[[ THE INPUT, beginning ]]

Below is a small trained network, with its code and all its weights. Each question gives an input and a class and asks what happens when units are switched off, that is, made to give their printed mean instead of their output.

import numpy as np


def w(rows, s, z=0):
    codes = np.array(rows[::2]) - 128.0
    scale = np.full(codes.shape[1], s)
    scale[-1] = z or s
    return codes * scale


def norm(h):
    return h / np.sqrt((h * h).mean(-1, keepdims=True) + 1e-5)


def f(y):
    return y / 2 * (1 + np.tanh(0.7978845608 * (y + 0.044715 * y**3)))


def log_softmax(a):
    a = a - a.max(-1, keepdims=True)
    return a - np.log(np.exp(a).sum(-1, keepdims=True))


def net(x, mask):
    res = np.array(x, float).reshape(1, 5) / 4 @ E
    u = 0
    for l in range(3):
        y = f(norm(res) @ A[l][:, :-1].T + A[l][:, -1])
        res = res + np.where(mask[u : u + 10], y, B[l][:, -1]) @ B[l][:, :-1]
        u += 10
    return log_softmax(norm(res)[-1] @ U[:, :-1].T + U[:, -1])


A, B = {}, {}
E = w([
[82,235,32,161,90,112,130,65,176,105,192,126],'x0',
[153,140,186,58,103,120,212,12,117,98,100,49],'x1',
[192,144,151,85,173,112,11,34,198,130,100,198],'x2',
[154,96,157,164,127,40,28,121,83,72,206,7],'x3',
[150,205,206,153,193,51,190,152,149,203,168,139],'x4',
],0.0018)
A[0] = w([
[186,164,139,74,171,111,26,52,167,153,102,172,70],'L0N0',
[141,84,149,140,137,62,67,120,92,92,204,75,61],'L0N1',
[176,162,181,82,128,123,209,21,96,55,67,55,51],'L0N2',
[107,105,177,150,115,45,52,128,102,71,196,82,55],'L0N3',
[90,233,15,190,70,80,134,58,207,83,181,129,81],'L0N4',
[94,135,97,221,184,126,38,226,106,121,132,208,73],'L0N5',
[114,48,58,104,68,216,68,107,143,30,110,112,55],'L0N6',
[223,5,211,113,177,138,119,196,83,153,38,118,76],'L0N7',
[164,202,194,162,210,90,185,146,177,178,196,128,67],'L0N8',
[116,103,147,148,106,76,72,123,120,86,185,89,2],'L0N9',
],0.0028,0.0027)
B[0] = w([
[115,100,135,200,110,114,182,159,155,57,148,139,192],'L0N0',
[161,161,95,138,157,189,156,134,132,147,77,123,158],'L0N1',
[134,60,61,96,106,107,131,133,176,218,193,127,210],'L0N2',
[180,154,102,129,162,189,146,137,135,153,69,113,161],'L0N3',
[80,122,255,59,188,209,90,150,51,136,171,148,254],'L0N4',
[171,56,106,45,89,90,176,90,180,201,179,84,191],'L0N5',
[101,150,129,139,97,21,111,133,69,183,75,159,188],'L0N6',
[27,232,165,89,147,195,90,92,92,104,226,156,247],'L0N7',
[100,104,103,123,55,86,75,114,81,133,56,138,177],'L0N8',
[155,150,125,130,152,166,149,132,121,156,96,133,101],'L0N9',
],0.0041,0.0018)
A[1] = w([
[83,108,114,160,97,142,222,204,52,142,149,55,46],'L1N0',
[154,59,85,84,128,119,139,120,149,183,193,111,90],'L1N1',
[178,104,152,108,184,117,55,65,183,103,82,181,34],'L1N2',
[128,157,110,163,128,83,69,115,108,73,205,61,59],'L1N3',
[134,124,167,117,142,109,100,134,118,101,142,113,128],'L1N4',
[135,140,113,146,111,73,64,129,107,86,207,53,60],'L1N5',
[90,129,94,120,107,136,176,158,72,148,130,106,17],'L1N6',
[92,133,68,194,166,149,59,231,147,166,162,183,33],'L1N7',
[153,213,224,175,170,1,165,159,132,212,130,146,6],'L1N8',
[55,165,91,93,100,177,216,133,197,150,75,245,70],'L1N9',
],0.0028,0.0014)
B[1] = w([
[143,132,142,187,146,94,111,130,223,51,127,225,184],'L1N0',
[149,107,87,131,116,102,149,127,187,154,130,106,155],'L1N1',
[98,159,113,194,107,104,207,213,141,73,155,132,152],'L1N2',
[142,141,155,109,167,202,176,148,128,176,76,174,135],'L1N3',
[108,138,102,121,119,163,176,133,132,133,117,159,141],'L1N4',
[158,133,136,115,161,174,177,153,130,176,77,180,141],'L1N5',
[157,147,157,122,154,113,69,97,181,82,120,163,135],'L1N6',
[149,80,138,49,82,120,196,46,139,151,157,51,155],'L1N7',
[56,115,20,109,80,90,78,94,77,106,43,156,148],'L1N8',
[239,145,137,180,213,151,86,161,82,148,104,4,251],'L1N9',
],0.0032,0.0022)
A[2] = w([
[89,117,93,127,59,92,71,116,55,113,34,148,19],'L2N0',
[121,84,96,126,70,146,81,123,82,94,80,139,83],'L2N1',
[123,119,152,229,132,113,170,163,214,1,150,174,35],'L2N2',
[130,106,175,93,129,141,134,124,104,112,113,117,64],'L2N3',
[206,139,126,158,166,137,100,145,94,137,107,53,44],'L2N4',
[130,97,101,119,107,164,104,123,127,107,126,115,97],'L2N5',
[229,159,111,167,195,170,139,147,117,145,52,68,4],'L2N6',
[141,115,151,83,90,114,187,53,160,128,132,66,56],'L2N7',
[86,100,123,142,119,137,178,190,78,157,122,93,123],'L2N8',
[157,133,169,100,162,115,67,90,173,131,113,198,125],'L2N9',
],0.004,0.0016)
B[2] = w([
[99,186,115,160,142,35,174,130,138,172,85,126,194],'L2N0',
[102,189,142,139,152,49,162,107,126,168,104,129,151],'L2N1',
[157,122,125,155,62,96,150,92,191,32,129,133,193],'L2N2',
[92,168,105,157,139,135,116,137,138,137,159,166,142],'L2N3',
[148,148,106,160,144,172,195,129,166,146,86,178,199],'L2N4',
[136,157,163,146,144,88,175,148,145,156,135,131,129],'L2N5',
[182,139,96,175,154,168,117,141,130,147,61,102,252],'L2N6',
[150,65,71,135,126,124,48,253,153,187,183,179,185],'L2N7',
[165,140,144,123,122,127,77,20,161,75,123,131,168],'L2N8',
[111,126,121,162,82,147,201,133,114,69,133,57,184],'L2N9',
],0.0038,0.0016)
U = w([
[58,166,209,74,161,211,98,116,54,114,192,145,249],'0',
[218,152,101,175,175,201,139,139,129,157,41,107,179],'1',
[158,30,77,80,93,97,111,156,173,206,199,123,106],'2',
[72,176,119,142,113,12,133,107,85,154,47,141,2],'3',
[145,114,138,174,75,109,155,115,185,2,141,140,76],'4',
],0.0084,0.00095)

Each question gives the input, the list of numbers given to net, and the class t.
The units are the neurons (one row each of A and B). Each row of codes is followed by its name. A weight is (code - 128) times the scale printed after its matrix; where a second scale follows, it is the last column's (A, B and U).
mask holds one flag per neuron, layer by layer. A switched-off neuron (its flag False) gives its mean, the last column of its row in B, instead of its output. The means were averaged over made-up inputs and are rounded, as every weight is.
A unit's drop is (log p(t) with every unit on - log p(t) with that unit switched off) / (log p(t) with every unit on - log p(t) with every unit switched off).
The circuit of an input: a set's keep is (log p(t) with only the set's units on - log p(t) with every unit switched off) / (log p(t) with every unit on - log p(t) with every unit switched off). Starting from the 12 units with the biggest drops (on a tie, the unit counted first), units are removed one at a time, each time the one whose removal leaves the highest keep (on an exact tie, the one counted first), for as long as the keep stays at least 0.8.
circuit, biggest first: the units of the circuit, biggest drop first
most important unit: the unit with the biggest drop
top k neurons: the k neurons with the biggest drops, biggest first
k most important neurons of layer l: the k neurons of layer l with the biggest drops, biggest first
input [3,2,5,2,-1], class 4: circuit, biggest first : [L0N0]
input [4,-5,-5,5,1], class 1: 3 most important neurons of layer 1 : [L1N5 L1N3 L1N2]
input [-7,-3,5,8,-3], class 1: top 3 neurons : [L0N4 L0N3 L0N1]
input [0,7,-7,5,-1], class 2: top 2 neurons : [L0N2 L2N7]
input [2,3,7,1,-7], class 3: 2 most important neurons of layer 1 : [L1N0 L1N6]
input [-2,5,-5,4,5], class 2: 3 most important neurons of layer 1 : [L1N9 L1N2 L1N8]
input [1,4,-6,-3,-3], class 4: top 2 neurons : [L1N0 L0N5]
input [-4,3,-8,-7,-5], class 4: top 3 neurons : [L1N0 L2N2 L0N3]
input [6,8,8,-1,8], class 2: circuit, biggest first : [L0N2 L2N7]
input [-8,-8,3,0,7], class 0: top 4 neurons : [L0N7 L0N2 L2N7 L0N6]
input [-2,5,-7,6,3], class 4: top 3 neurons : [L1N0 L1N9 L2N2]
input [6,-7,5,-6,-5], class 2: circuit, biggest first : [L0N5 L1N7]
input [6,4,-2,6,-6], class 0: top 2 neurons : [L0N4 L1N9]
input [4,-3,3,2,1], class 0: top 2 neurons : [L0N4 L0N2]
input [-8,-1,1,-8,0], class 0: circuit, biggest first : [L0N7]
input [7,5,-4,-3,-8], class 3: top 3 neurons : [L0N6 L0N7 L2N0]
input [0,0,-8,8,7], class 1: circuit, biggest first : [L0N3 L0N1 L2N4]
input [0,-7,5,3,-8], class 3: circuit, biggest first : [L0N6 L2N0]
input [-2,2,-7,-2,5], class 4: circuit, biggest first : [L1N0 L2N2]
input [1,-6,8,-6,-5], class 4: most important unit : L0N2
input [-6,-5,0,3,-6], class 0: top 4 neurons : [L0N7 L0N8 L1N8 L0N2]
input [-1,6,2,7,5], class 1: 2 most important neurons of layer 0 : [L0N5 L0N3]
input [0,-8,4,-3,6], class 2: top 2 neurons : [L0N5 L0N6]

[[ THE INPUT, end ]]

Quote the listing above, but only from the line that shows "input [6,-7,5,-6,-5], class" through the line that shows "input [-6,-5,0,3,-6], class".

input [6,-7,5,-6,-5], class 2: circuit, biggest first : [L0N5 L1N7]
input [6,4,-2,6,-6], class 0: top 2 neurons : [L0N4 L1N9]
input [4,-3,3,2,1], class 0: top 2 neurons : [L0N4 L0N2]
input [-8,-1,1,-8,0], class 0: circuit, biggest first : [L0N7]
input [7,5,-4,-3,-8], class 3: top 3 neurons : [L0N6 L0N7 L2N0]
input [0,0,-8,8,7], class 1: circuit, biggest first : [L0N3 L0N1 L2N4]
input [0,-7,5,3,-8], class 3: circuit, biggest first : [L0N6 L2N0]
input [-2,2,-7,-2,5], class 4: circuit, biggest first : [L1N0 L2N2]
input [1,-6,8,-6,-5], class 4: most important unit : L0N2
input [-6,-5,0,3,-6], class 0: top 4 neurons : [L0N7 L0N8 L1N8 L0N2]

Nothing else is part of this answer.